Each row is a point. Any point is a mix of the corners, with weights that add up to 1. It lies inside the corners' shape when no weight is negative. Is each point inside? If not, which corners have a negative weight?
(in the rows, 128 means zero)

Corners:
(1): [ 69 167]
(2): [147 167]
(3): [139  82]
Points:
[147  98] -> outside (1)
[134 109] -> inside
[137  88] -> inside
[137  88] -> inside
[ 96 125] -> outside (2)
[106 107] -> outside (2)
[138 164] -> inside
[ 98 163] -> inside
[124 103] -> inside

Corners:
(1): [144 162 129 156]
(2): [147 114  95 119]
(3): [101 122 103 111]
(4): [ 95  84 229 171]
(5): [128 135 126  66]
Points:
[138 127  85 106] -> outside (4)
[153 133  84 136] -> outside (4, 5)
[112 100 189 120] -> outside (1, 3)
[136 138 123 115] -> inside
[129 129 123  88] -> inside
[133 148 110 126] -> outside (4)

Corners:
(1): [150 167 115 116 139 141 135  73]
(2): [ 96 126 156 116 130  91  93 107]
(3): [112 164  73  69 120 141 187 155]
(4): [141 117 139  94 138 107  88 181]
(5): [156  52  96 147 120 162 153 104]
(6): [124 151 116 142 105 114  33 125]
(7): [135 149 104  76  93  73 182 176]
(8): [109 141  69  89 162  94 184 159]
(9): [142 101 164 154 130 126 202 172]
Points:
[122 107 102  96 145 129 188 158] -> outside (1, 6, 7)
[131 151 126 119 132 117 163 131] -> outside (4, 5)
[140 160  60  90 151 137 125 110] -> outside (2, 7, 9)
[131 131 124 120 126 110 109 133] -> outside (3)
[142  83  98 134 143 154 153 156] -> outside (1, 2, 7)
[133 144 105 114 123 123 149 116] -> outside (4)
[123 160 115  97 126 101  81 142] -> outside (5, 9)
[147 139  94 126 114 134 165 134] -> outside (2, 4)
[131 124 123 117 131 101 153 144] -> outside (3)

Corners:
(1): [110 160 131  84 185  81 153  79 160 162 126]
(2): [137 174 111  66 139 140 183  87 130 177 179]
(3): [ 85 192 121  96 142  74 162 106 115 169 172]
(4): [131 117 110  88 156  75 195 110 114 151 178]
(5): [157 126 148 149 120 155 137 180 144 135  86]
(6): [171  86 155 134 119 151  82 144 101 157 105]
(7): [149 121 165 199 176 184 130 163 118 147 168]
(8): [ 88  98 171 121  81 137 127 115 155  93 112]
(9): [167 119 151 146  94 119  87 159 159  56 141]
(10): [152 204 124  72 158 124 197  97  72 147 134]
(11): [140  89 136 171  65 114 111 103 166 106  99]
(12): [ 93 124  97 138  96 146 107 127 130  88 117]
Points:
[155 127 142 148 124 142 104 134 131 136 115] -> outside (4, 8)
[137 124 146 126 127 119 137 127 144 143 129] -> outside (10, 12)
[137 155 131 104 140 118 154 112 121 133 135] -> inside
[134 134 138 100 107 101 137 103 135 129 138] -> outside (5, 7, 12)
[137 129 135 109 153 155 158 137 120 150 125] -> outside (3, 9, 11)
[119 137 122  98 115  94 139  93 139 122 140] -> outside (5, 7)

Corners:
(1): [154 125 202 179 108 161 117 177  73 158 125 121 132 100]
(2): [162 152 104 121 115 116 149 126 156  92  82 142  89 103]
(3): [121  61 124 170 157  91 104 178  90 135  97 114 113  86]
(4): [166  99 116 132 147  81 196  79  97 114  94 121 106 131]
(5): [119 138 123 144 151 106 134 129 144 151  50  91  81 174]
(6): [119 110 141  98  62 122 106 123 138 103  96 174 228 151]
(7): [123 118 134 151 165 157  96 148  65  98 150  94 166  99]
(8): [ 95 122 156 115 110 121 117 170 219  73 124 145 205 129]
(9): [157  87 134  84  42  77 110 140 155 105 161 145 158 105]
(10): [142 156 106 125 143 122 138 136 106 104 121 178  67 150]
(11): [ 92 131 171  88  80 116 116 113 140 148 126 133 185  93]
(12): [165  99 119 131 128  76 114  81 180 116 100 139  74 123]
(13): [137  91 146 163  82  97 137 119 107  88 126 135  67 111]
(14): [140 134  75 190 127  86 146 122 110 136 123 133 120 127]
(15): [140 143 144 133 122  44 107 126 136  95  81 137  98 128]
Points:
[141 109 125 139 114 115 130 130 104 122 120 137 120 118] -> outside (8, 15)
[141 118 127 136 125 108 129 122 124 115 109 133 122 125] -> inside
[128 116 128 120 107 102 121 120 141 113 106 138 141 127] -> outside (1)
[151 107 142 135 115 101 128 137 125  99 104 131 107 124] -> outside (11, 14)
[125 113 175 130 120  98  98 154 154 103 106 108 115  99] -> outside (4, 6, 10, 14)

□ □ □ □

#### TASK OBJECTIVE
Your output is to be the lines of the listing, exact and complete, starting at the first and ending with the line that contains "[136 138 123 115] -> inside".

#### FINISHED EXERCISE
Each row is a point. Any point is a mix of the corners, with weights that add up to 1. It lies inside the corners' shape when no weight is negative. Is each point inside? If not, which corners have a negative weight?
(in the rows, 128 means zero)

Corners:
(1): [ 69 167]
(2): [147 167]
(3): [139  82]
Points:
[147  98] -> outside (1)
[134 109] -> inside
[137  88] -> inside
[137  88] -> inside
[ 96 125] -> outside (2)
[106 107] -> outside (2)
[138 164] -> inside
[ 98 163] -> inside
[124 103] -> inside

Corners:
(1): [144 162 129 156]
(2): [147 114  95 119]
(3): [101 122 103 111]
(4): [ 95  84 229 171]
(5): [128 135 126  66]
Points:
[138 127  85 106] -> outside (4)
[153 133  84 136] -> outside (4, 5)
[112 100 189 120] -> outside (1, 3)
[136 138 123 115] -> inside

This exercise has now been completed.